(Dataset records begins)

All groups share one centre, and each spreads out both ways along 13 directions, with some noise.
(in the rows, 128 means zero)
Some rows, each with its group after it:
[ 79 170 204 108 129  91 143 137 127 144 142 104 123 141 117 104 153 139] => rezo
[132 119 132 149 135 150  92 133 111 130 149 151 142 168 134 160 127 100] => rebe
[108 154 102 211  94 161 158 118  96 121 123 165 156  96 150 139  79  85] => zikat
[113 121 188 108 109 110 110  83 123 111 116 111  98 108 129 103 180 124] => zikat
[150 160 135 118  92 138 151 136 115  95 188 114 147  95 162 158 135 128] => rezo
[ 91 120 105 155  77 162  70 109 159 133 124 114 140 149 161 135 151 151] => dozi
[ 76 115 135 102 152  83 151 178 102 151 145 184 108 142  97  78 121 141] => dozi
[161 109 157  87 111 167 116  90  94  80 156 137 106  95 121 125 127  79] => dozi
[105 102 134 105 149  46 162 107 128 138 151 150  91  99 123 122 145 162] => rezo
[161 123 116 123 110  63 157 112 130 122 154 133 126  98 141 146 121 139] => rezo
[160 137  87 106 112 151  75 127 130 129 112 175 135 143  66 120 120  97] => zikat
[174 132 123 122 132 132  85 117  80 118 142 102  42 134  86 101 116 151] => rebe
[108 104 153  96  90 122 133 131 128 143 121 134 113 123 194 116 112 117] => rebe
[149  99 155 115  65  99 130 132  72 114 178 141 147 147 149  81 182 150] => zikat
[162 161 156 119 134 100  75 145 144  67 123 124 122 151 116 163 163 105] => zikat
[ 65 110 152 113  81 145 133 113 169 110 122 115 136 105 200 120 150 162] => zikat
[110 144  96 143 161 101 144 180 120 119 158 117  97 133 145 144 124 169] => zikat
[ 99  73  74 109 128 123 153 138 133 154 221 132 176 151 100 103 139  67] => rebe
[ 81 107 174 114  90  66  99 105 204 117  48 146 145 181 108  76 128 126] => dozi
[106 159 139  60 132 151  58 145 110 180 134 153  58 114 137 146 132  94] => rebe
[ 90  81 134 162 134 137 123 141 120 108 157 159 137  95 177 142 139 118] => rezo
[ 92 105 144 105 102 140 111 132 148 133 133 100 114 100 157  92 162 200] => zikat
[ 79  88 106  79 111 103  99 111 173 108 127 161  84 149 162 133 163 193] => zikat
[131 157  98  90  99 131 137 136 168 116 140 140 176 133 131 147 156 142] => rezo
[114 130  66 151 119 103  72 148 115 110 159 137  61  94 106 115 148 163] => rezo
[116  97  75  94 124  87 191 159 108 130 138 107  99 127 154  69 155  91] => dozi
[137  94  96 151 153 142 106 110 136  44 121 148 120 132 116 144 150  96] => rezo
[105  80 149  63 146 163  87  83 162 143 111 118 115 147 101 109 145  55] => zikat
[116 143  76  87  69  81 103 167 124 170 161 175 152 143 111  91 183 131] => dozi
[108 120 139  97  94 141  89 134 155 145 169  97 158 139 140 117 185 152] => zikat
[105 115 108 167 184 115 111 148 137 117  92 132 110 106 123 136 150  82] => rebe
[130 160 167 156 108 157 102 101  93  53 158  82 105 125 124 127 168 104] => dozi
[107 138 174 130  99 156 100 111 140 133 103 108 127  92 153 121 138 141] => dozi
[ 93 117 138 136  87 105 160 137 105 155 146 107 113 110 214 115 132  77] => rezo
[ 73 138 170 118 178  92  85 151 157 107 104  92  86 161 108 112 180 103] => rezo
[ 74 118 124 100 161 102 123 133 171 142 184 145 151 144 116 167 132  73] => rebe
[ 82 107  61 155 113 133  99 149 147 190 134 184 163 132 130 131 144 144] => rezo
[129 132 124 112 102 149 120 142 105  96 147 127 119  96 124  96 150 108] => dozi
[123  91 135 131  64 163 128 115  79 172 153 123 137 148 151  70 129 163] => rebe
[ 99 137 128 123 165 128 106 143 144 148 180 153 131 115 157 206 137 121] => rebe
[104 115 130 124 109 136 148 147  85 159 225 109 129  93 177 132 138 109] => dozi
[117  94 158 104 159 121  59  95 125 161 208 151 103 110 105 171 147 151] => dozi
[123 110 144 123 130 120 128 161 145 173 126 103 147 150 150 118  89  96] => rezo
[131 170 155 158  96 132 110  94 125 155  87 158 158 114 153 163 134  84] => rezo
[ 79 131 165 136 100 130  61 124 184 125  94 122 176 176 115 106 187 120] => zikat
[115 130 137 167 106 161  86  98 120  97  93 111  88 148 158 130 124 111] => dozi
[160 150 116 109 196 139 134 121 107 138 108 175 116 150  82 170 136 131] => dozi
[ 62 129 126 128 164 124 157 100 113 163 131 148 115 138 104 118 162 136] => zikat
[164 173 159 102  83 121 131 150 136 137 149  95 130 101 157 142  84 134] => rezo
[108 137 134 105 140 113 164 122  91 135 163 127 145 151 107  98 220 139] => dozi
[ 81 184 169 120 107  96 144 134 133 101 166 108 136 133 108 114 158 101] => rebe
[138 137 172  75  83 144  96  65 132 114  86 153 142 103  94  92 209 150] => zikat
[127 128 181 101 106 114 172 128 114  96 107 111 114 100 170  92 153 144] => zikat
[ 69 119  80  92 120  95 192 139 149 180 153 108 159 120 118  78 162  91] => rebe
[124 139 119  85 128  96 103 111 158 168 107 142 134 168 106 139 173 122] => rebe
[157 150 154 124 109  99  62 128 120  84 164 114 108 118  92 123 170 139] => rebe
[101 124 166 149 132 131  67 136 141 111 152 127 100 117 129 149  98 134] => rebe
[140 167  84 150  58 172 108 103  97 168 139 174 183 143 105 129 149 130] => rezo
[ 88 203 133 106 142 123  79 187 106 131 154 144  66 164  68 113  91  76] => zikat
[ 95  96 150 108 119 101 143  99 152 102 131 123 165 173 108  90 179 118] => dozi
[ 82 165 117 184 170 157 154 129 138  98 143 126 129 107 112 161 119 180] => rebe
[103  75 135 132 127 178 106  91 150 121 141 160 167 153 127 145 114 118] => dozi
[109 101 184 124 149 140 154  98  82 140 136 141 113 129 135 108 119 106] => rezo
[ 89 108 146 169 175  86 107 108 112 156 138  89 103 140  64  81 172 107] => rebe

New rows, each followed by its group:
[124 124 115  95  90 147 161 107 104 120 129 121 111 143 130  83 120 110] => rezo
[ 87 111  95 141 173 141 111  92 145 141 145 138 104 121 120 168 159 151] => zikat
[131 145 100 133 138 151 125 165 135 105 119 159 138 130 181 185 112  80] => rebe
[151 166 102 112  69  81 130 156 175  87  89 131 173 144 103  98 123  65] => dozi
[174 122 102 111 101 123  82 123 166 125 152 125 171 100 115 154 143  71] => dozi
[ 72 171 159 164 148 159 125 140 121  88 159 142 153 165 106 152 120  80] => rebe
[ 77  94 189 190 165 146  96  96 119  63 148  99 107 160 108 124 132 114] => dozi
[ 42 132  85 190  89 131 119 137 143 145 109 176 159 132 147 111 138 112] => rezo
[115  67 163  84 160 177 101 187 132 131 164  94 136 152 143 100 124 126] => rezo
[142 144 154  80 101 120  78 135 119 106 115 146  84 116 145 124 151 109] => rebe
[131 122 112  70  61  93  84 125 171 112 141 148 134 171 147 133 156 116] => zikat
[121 115 118  49 147 149 150 129 166 122  67 134 108 104 118  97 137 159] => zikat
[143  97 148  91  81 102 149 112 120 126 120 126 130 146 177 106 147 130] => rebe
[146 166 155 136 134 144 134 163 124  93 152 158 193 111  74 132 116  86] => dozi
[153 136 115 124 114 138 131 120 145 139 106  91 107  94 177 158  91  85] => dozi
[139 131 116 147  74 122  79 107 140  80 113 107 149 159 117 103 186  77] => dozi
[ 95 152 124 141  94 140 116 163 129 184 153 142 154 121 132 119 101 154] => rezo
[120 149 110 177 102 151 133 130  96 170 157 139 202 148 100 121 131  54] => zikat
[103 152 177 128 122  96 158 150 116 132 144 101 119 104 148 109 107 103] => dozi
[112 120 162 141  89 133 138 122 134 125  54 143 136 134 201 120 127 141] => rebe
[104 117 115 158 190 120 113 139 150 119 177 137 177 166  62 152 171 136] => dozi
[129 150 133 134 126  68  98 168 144 177 174 102 130  88 140 148 131  99] => dozi
[ 88 173 104 130  78 109  82 147 169 193 117 119 131 127 158 136 164 196] => dozi
[ 90 147 132 190 131 143 121 129 132 117 160  99 130 165 156 167 105 123] => dozi
[125  83 146 107  94 130 111 123 153  55 128 144 134 147 113  89 104 104] => rebe
[102 142 158 157 150 109 152  90 127 135 121 117 132 142 128 141 167 187] => rebe
[119 136 159  87  70 127  64  95 144 116 157 115 113 121 137 128 165 102] => zikat
[104 120 162  97 146 122 152 145  75 213 187 102 111 156 136 102 130 117] => rezo
[ 90 128 132 163 176 110 111 166 103 131 135 162 104 161  95 120 119 132] => dozi
[ 65 134 133  95 135 120 115  75 132 159 105 172 115 157  75 102 179 121] => zikat
[ 80 137 160 108 114  71 142 106 142 118 107  96  49 101 168 107 135 151] => zikat
[116 180 111 126  98 104  67 147 118 153 125  93  67 122 141 123 171 102] => rezo
[ 71 101 170 101 119 110 145 134 107 226 137 136 119  97 184 102 148 158] => dozi
[ 53 137 125 115 123 114 216 120 120 125 146 116 160 117 113  69 181 114] => rebe
[114  53 111 118 120 126  96  79 131 142 165 165 153 187 125 139 161  94] => dozi
[ 80 127 111  64 149 126 150 122 113  98 139 108  41 136 116  92 160 120] => rezo
[115 154 134 155  74  97 103 148 127 130 103 102 153 109 112  62 199 114] => rebe
[152  99 168  82 107 148 125 144  98 138 135  73  93 159 107  43  83 124] => rezo
[118 148 114  87  90 125 136 136  98 145 157 170 132 167 106 105 108  50] => zikat
[ 69 122 112 107 121 125 143 162 172 165 112  99 133 151 147  99  94  88] => zikat
[127  83 124 192 114 143  78 138 119 156 118 122 138 139 147 115 109 132] => rebe
[ 80  80 149 155 168  81 168 112 117 135 135 101 116 102 139  97 167 114] => rebe
[141 106  90 104  86  70 147 142 159 149 166  90 144 131 187 130 176 204] => zikat
[ 74 134  33 152 115  92 108 170 142 151 163 122 106 157 121 109 167 123] => rezo
[118 145 107  86  96 109 129 124 132 184 140 106 103 106 122  92 155 167] => rebe
[162 157 167 101 129 115 142  90 118 141 122 124 144 150 103 144 142 106] => rezo
[ 63 154 151 139 125 105 167 168  86 129 167 119  71 124 160  99 104 132] => zikat
[ 79 107 115 146 135 103  76 146 142 154 186 122  79 129 142 144 114 155] => dozi
[124 178 104 127  92 142 119 168 109  95  83 125 120 154 103  75 126  38] => rebe
[ 99  72 146 164 121 108 107 108 113  73 131 167 118  97 118  94 162 150] => rezo
[108  76 122 130 139 124 100 113 134 167 115 146 149 151 113 103 168 108] => rebe
[ 99  94 118  50 100 127 110 113 134 155 142 128  75  83 145  86 177 182] => dozi
[161  99 121  86  82 121 124 127 105 113 177 100 125 124 152  97 181 128] => rezo
[120 204 121  79  87 150 173 120 106  98 104 134 125 144 105  89 167 146] => rebe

(Dataset records ends)

Task goal: Quote the records above exactly, from the first line through the line containing "109 128 123", and nothing more.

Result for this exercise:
All groups share one centre, and each spreads out both ways along 13 directions, with some noise.
(in the rows, 128 means zero)
Some rows, each with its group after it:
[ 79 170 204 108 129  91 143 137 127 144 142 104 123 141 117 104 153 139] => rezo
[132 119 132 149 135 150  92 133 111 130 149 151 142 168 134 160 127 100] => rebe
[108 154 102 211  94 161 158 118  96 121 123 165 156  96 150 139  79  85] => zikat
[113 121 188 108 109 110 110  83 123 111 116 111  98 108 129 103 180 124] => zikat
[150 160 135 118  92 138 151 136 115  95 188 114 147  95 162 158 135 128] => rezo
[ 91 120 105 155  77 162  70 109 159 133 124 114 140 149 161 135 151 151] => dozi
[ 76 115 135 102 152  83 151 178 102 151 145 184 108 142  97  78 121 141] => dozi
[161 109 157  87 111 167 116  90  94  80 156 137 106  95 121 125 127  79] => dozi
[105 102 134 105 149  46 162 107 128 138 151 150  91  99 123 122 145 162] => rezo
[161 123 116 123 110  63 157 112 130 122 154 133 126  98 141 146 121 139] => rezo
[160 137  87 106 112 151  75 127 130 129 112 175 135 143  66 120 120  97] => zikat
[174 132 123 122 132 132  85 117  80 118 142 102  42 134  86 101 116 151] => rebe
[108 104 153  96  90 122 133 131 128 143 121 134 113 123 194 116 112 117] => rebe
[149  99 155 115  65  99 130 132  72 114 178 141 147 147 149  81 182 150] => zikat
[162 161 156 119 134 100  75 145 144  67 123 124 122 151 116 163 163 105] => zikat
[ 65 110 152 113  81 145 133 113 169 110 122 115 136 105 200 120 150 162] => zikat
[110 144  96 143 161 101 144 180 120 119 158 117  97 133 145 144 124 169] => zikat
[ 99  73  74 109 128 123 153 138 133 154 221 132 176 151 100 103 139  67] => rebe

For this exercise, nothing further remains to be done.